▶

Points on a hilly landscape, in no order, each with its height.
A ball rolls from a point to whichever of its 3 nearest points has the largest drop for the distance, and stops where none of them is lower. Distance is the straight distance between rows; heights are no part of it.
K860: [-41 -54  25  19  22   4  16  18   2 -27]  (h 574)
K632: [ 12  31 -26   0 -22 -11 -22   3   6   5]  (h 108)
K450: [ -7 -24  40 -21  24   4  18   2  12 -15]  (h 122)
K982: [ -3 -36  50 -31   6   4  28  14 -31  34]  (h 147)
K655: [-12  47 -14  -8 -42 -14  -5  43  -6 -15]  (h 223)
K971: [  6   4   7 -22  14   4  -9  14  34 -17]  (h 72)
K489: [  1   1 -53  27 -17  42  17 -20 -20  25]  (h 77)
K648: [  4  10 -52  33 -17  21   3 -18 -19  23]  (h 118)
K341: [ 12  -6 -47  30   4  43  11 -40  -9  26]  (h 236)
K841: [-43 -44   8  38  27  -6  -3  19  15 -39]  (h 422)
K312: [ 20  -3  29 -13  19 -18  -3 -34  -2   1]  (h 93)
K491: [ 23 -16   0  26  26   3   0 -59 -18  17]  (h 339)
K424: [-14 -24  26 -13  29   9  13  13  21 -25]  (h 86)
K292: [-10 -34  50 -25  15   3  31  11 -14  10]  (h 126)
K894: [  9  -5  25 -20  19  -4   2  -9  21 -11]  (h 320)
K16: [ 22  -7   8  15  23  -9  -6 -52 -13  13]  (h 265)
K880: [-32 -31   3  17  28  13  -1  23  32 -40]  (h 281)
K737: [ 15   8 -41  29  -7   9 -12 -30  -9  21]  (h 180)
K473: [-21 -12  -5   3  20  22  -7  33  44 -35]  (h 206)
K390: [  7   5 -49  33 -12  19  -3 -24 -12  22]  (h 152)
K698: [ 12  16 -38  23 -13   5 -18 -23  -9  18]  (h 215)
K502: [  2  21 -14 -18 -11   7 -13  30  37 -16]  (h 37)
K830: [ 10   4  13 -21  14   0  -8   1  29 -15]  (h 127)
K715: [-10 -15  14 -14  25  14   3  17  36 -30]  (h 80)
K531: [-22  55 -11   3 -46 -26   1  33 -22 -29]  (h 301)
K320: [  4 -22  53 -30  14  -8  20  -6 -14   9]  (h 33)
K896: [-31 -24  -8  23  26  15  -5  27  39 -41]  (h 376)
K405: [-10  29 -40  30 -37  -3   3  -2 -30   4]  (h 119)
K277: [ 23   9 -17  13   4  -7 -19 -35  -1  11]  (h 240)
K537: [  0  34 -31  13 -36 -14 -13   8 -13   7]  (h 32)
K875: [-14 -34  46 -20  21   6  28  13  -6  -4]  (h 157)
K784: [-10 -41  45 -26   5   9  32  23 -26  27]  (h 142)
K828: [ -2  42 -24  -3 -43 -17 -12  25  -5  -3]  (h 98)
K449: [ 12 -17  48 -15  13 -21  15 -27 -36  30]  (h 266)
K399: [ 10 -24  51 -29   5  -9  23  -6 -41  38]  (h 255)
K794: [  6 -34  51 -33   2   3  24  13 -37  43]  (h 187)
K797: [  3  25 -43  20 -33  -8 -15  -5 -15  12]  (h 59)
K723: [ 18 -10  38 -12  17 -22   7 -37 -21  12]  (h 74)
K291: [ 21  -2 -27  27   9   6 -12 -44  -5  21]  (h 208)
K128: [ 23  12  -7  -5   4  -9 -21 -23  14   6]  (h 625)
K818: [-20 -22   9   3  25  16   3  23  38 -34]  (h 125)
K65: [ 11 -20  47 -23  13 -18  16 -21 -25  17]  (h 176)
K979: [ 17  13   1 -17   8  -9 -18  -7  21  -5]  (h 823)
K990: [ 11  27 -18 -14 -12  -3 -22  16  24  -4]  (h 79)
K969: [-21 -49  40 -13  10  10  33  26 -18  15]  (h 150)
K379: [-14  41 -16 -14 -37  -4  -4  54  10 -19]  (h 227)
K242: [ -3  28 -19 -19 -19   6 -11  43  27 -14]  (h 61)
K332: [ 12 -14  41 -19  18 -17   8 -26 -11   7]  (h 151)
K809: [ 24  -2   1   8  17 -12 -12 -46  -4   9]  (h 239)
K92: [ 11  26 -29  12 -20 -10 -19  -8  -2   8]  (h 94)
K686: [  8  35 -26  -6 -28 -12 -17  16   5  -1]  (h 115)
K260: [  2  36 -21 -13 -27  -6 -16  29  15  -4]  (h 166)
K336: [-17  47 -20   6 -45 -25  -2  23 -26 -13]  (h 251)
K17: [ 22 -11 -17  29  23  14  -5 -54 -10  18]  (h 356)
K819: [-29 -43  32   4  23  11  22  17   6 -23]  (h 468)
K745: [-17   0 -20   0   4  22 -10  48  45 -31]  (h 257)
K998: [ -5  36 -32  16 -40 -14  -9   8 -23   3]  (h 73)
K843: [ -1  -9  17 -18  23   7   3   8  34 -23]  (h 78)
K165: [ 15  -4  35 -21  22 -12   2 -25   7  -3]  (h 16)
K924: [-31 -50  37  -5  17   9  31  25 -12  -4]  (h 185)
K624: [  6  16  -7 -19   1   5 -16  19  36 -12]  (h 52)
K732: [ -9  20 -47  35 -30  12   4 -11 -26  15]  (h 19)
K172: [ -7  45 -27  11 -42 -17 -10  17 -19  -2]  (h 135)
K923: [ 25   0 -15  19  13  -3 -17 -46  -2  14]  (h 228)
K755: [ 16  20 -28  15 -12 -11 -23 -20   1  13]  (h 216)

Call two points neighbours if one is among the 3 nearest of the other. Go from one point of each pair to the other, from neighbour to neighbour, staying as low as possible. Name the highest point that can't be avoided.
K502, K723: K875
K165, K723: K312
K320, K723: K332
K732, K489: K648
K537, K828: K686

Where does a ball stop that starts at each point below?
K390: K732
K336: K537
K531: K537
K92: K537
K896: K502
K880: K502
K971: K502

◀

■ EXERCISE ■
Every line of the listing is to be returned exactly as written.

■ YOUR SOLUTION ■
Points on a hilly landscape, in no order, each with its height.
A ball rolls from a point to whichever of its 3 nearest points has the largest drop for the distance, and stops where none of them is lower. Distance is the straight distance between rows; heights are no part of it.
K860: [-41 -54  25  19  22   4  16  18   2 -27]  (h 574)
K632: [ 12  31 -26   0 -22 -11 -22   3   6   5]  (h 108)
K450: [ -7 -24  40 -21  24   4  18   2  12 -15]  (h 122)
K982: [ -3 -36  50 -31   6   4  28  14 -31  34]  (h 147)
K655: [-12  47 -14  -8 -42 -14  -5  43  -6 -15]  (h 223)
K971: [  6   4   7 -22  14   4  -9  14  34 -17]  (h 72)
K489: [  1   1 -53  27 -17  42  17 -20 -20  25]  (h 77)
K648: [  4  10 -52  33 -17  21   3 -18 -19  23]  (h 118)
K341: [ 12  -6 -47  30   4  43  11 -40  -9  26]  (h 236)
K841: [-43 -44   8  38  27  -6  -3  19  15 -39]  (h 422)
K312: [ 20  -3  29 -13  19 -18  -3 -34  -2   1]  (h 93)
K491: [ 23 -16   0  26  26   3   0 -59 -18  17]  (h 339)
K424: [-14 -24  26 -13  29   9  13  13  21 -25]  (h 86)
K292: [-10 -34  50 -25  15   3  31  11 -14  10]  (h 126)
K894: [  9  -5  25 -20  19  -4   2  -9  21 -11]  (h 320)
K16: [ 22  -7   8  15  23  -9  -6 -52 -13  13]  (h 265)
K880: [-32 -31   3  17  28  13  -1  23  32 -40]  (h 281)
K737: [ 15   8 -41  29  -7   9 -12 -30  -9  21]  (h 180)
K473: [-21 -12  -5   3  20  22  -7  33  44 -35]  (h 206)
K390: [  7   5 -49  33 -12  19  -3 -24 -12  22]  (h 152)
K698: [ 12  16 -38  23 -13   5 -18 -23  -9  18]  (h 215)
K502: [  2  21 -14 -18 -11   7 -13  30  37 -16]  (h 37)
K830: [ 10   4  13 -21  14   0  -8   1  29 -15]  (h 127)
K715: [-10 -15  14 -14  25  14   3  17  36 -30]  (h 80)
K531: [-22  55 -11   3 -46 -26   1  33 -22 -29]  (h 301)
K320: [  4 -22  53 -30  14  -8  20  -6 -14   9]  (h 33)
K896: [-31 -24  -8  23  26  15  -5  27  39 -41]  (h 376)
K405: [-10  29 -40  30 -37  -3   3  -2 -30   4]  (h 119)
K277: [ 23   9 -17  13   4  -7 -19 -35  -1  11]  (h 240)
K537: [  0  34 -31  13 -36 -14 -13   8 -13   7]  (h 32)
K875: [-14 -34  46 -20  21   6  28  13  -6  -4]  (h 157)
K784: [-10 -41  45 -26   5   9  32  23 -26  27]  (h 142)
K828: [ -2  42 -24  -3 -43 -17 -12  25  -5  -3]  (h 98)
K449: [ 12 -17  48 -15  13 -21  15 -27 -36  30]  (h 266)
K399: [ 10 -24  51 -29   5  -9  23  -6 -41  38]  (h 255)
K794: [  6 -34  51 -33   2   3  24  13 -37  43]  (h 187)
K797: [  3  25 -43  20 -33  -8 -15  -5 -15  12]  (h 59)
K723: [ 18 -10  38 -12  17 -22   7 -37 -21  12]  (h 74)
K291: [ 21  -2 -27  27   9   6 -12 -44  -5  21]  (h 208)
K128: [ 23  12  -7  -5   4  -9 -21 -23  14   6]  (h 625)
K818: [-20 -22   9   3  25  16   3  23  38 -34]  (h 125)
K65: [ 11 -20  47 -23  13 -18  16 -21 -25  17]  (h 176)
K979: [ 17  13   1 -17   8  -9 -18  -7  21  -5]  (h 823)
K990: [ 11  27 -18 -14 -12  -3 -22  16  24  -4]  (h 79)
K969: [-21 -49  40 -13  10  10  33  26 -18  15]  (h 150)
K379: [-14  41 -16 -14 -37  -4  -4  54  10 -19]  (h 227)
K242: [ -3  28 -19 -19 -19   6 -11  43  27 -14]  (h 61)
K332: [ 12 -14  41 -19  18 -17   8 -26 -11   7]  (h 151)
K809: [ 24  -2   1   8  17 -12 -12 -46  -4   9]  (h 239)
K92: [ 11  26 -29  12 -20 -10 -19  -8  -2   8]  (h 94)
K686: [  8  35 -26  -6 -28 -12 -17  16   5  -1]  (h 115)
K260: [  2  36 -21 -13 -27  -6 -16  29  15  -4]  (h 166)
K336: [-17  47 -20   6 -45 -25  -2  23 -26 -13]  (h 251)
K17: [ 22 -11 -17  29  23  14  -5 -54 -10  18]  (h 356)
K819: [-29 -43  32   4  23  11  22  17   6 -23]  (h 468)
K745: [-17   0 -20   0   4  22 -10  48  45 -31]  (h 257)
K998: [ -5  36 -32  16 -40 -14  -9   8 -23   3]  (h 73)
K843: [ -1  -9  17 -18  23   7   3   8  34 -23]  (h 78)
K165: [ 15  -4  35 -21  22 -12   2 -25   7  -3]  (h 16)
K924: [-31 -50  37  -5  17   9  31  25 -12  -4]  (h 185)
K624: [  6  16  -7 -19   1   5 -16  19  36 -12]  (h 52)
K732: [ -9  20 -47  35 -30  12   4 -11 -26  15]  (h 19)
K172: [ -7  45 -27  11 -42 -17 -10  17 -19  -2]  (h 135)
K923: [ 25   0 -15  19  13  -3 -17 -46  -2  14]  (h 228)
K755: [ 16  20 -28  15 -12 -11 -23 -20   1  13]  (h 216)

Call two points neighbours if one is among the 3 nearest of the other. Go from one point of each pair to the other, from neighbour to neighbour, staying as low as possible. Name the highest point that can't be avoided.
K502, K723: K875
K165, K723: K312
K320, K723: K332
K732, K489: K648
K537, K828: K686

Where does a ball stop that starts at each point below?
K390: K732
K336: K537
K531: K537
K92: K537
K896: K502
K880: K502
K971: K502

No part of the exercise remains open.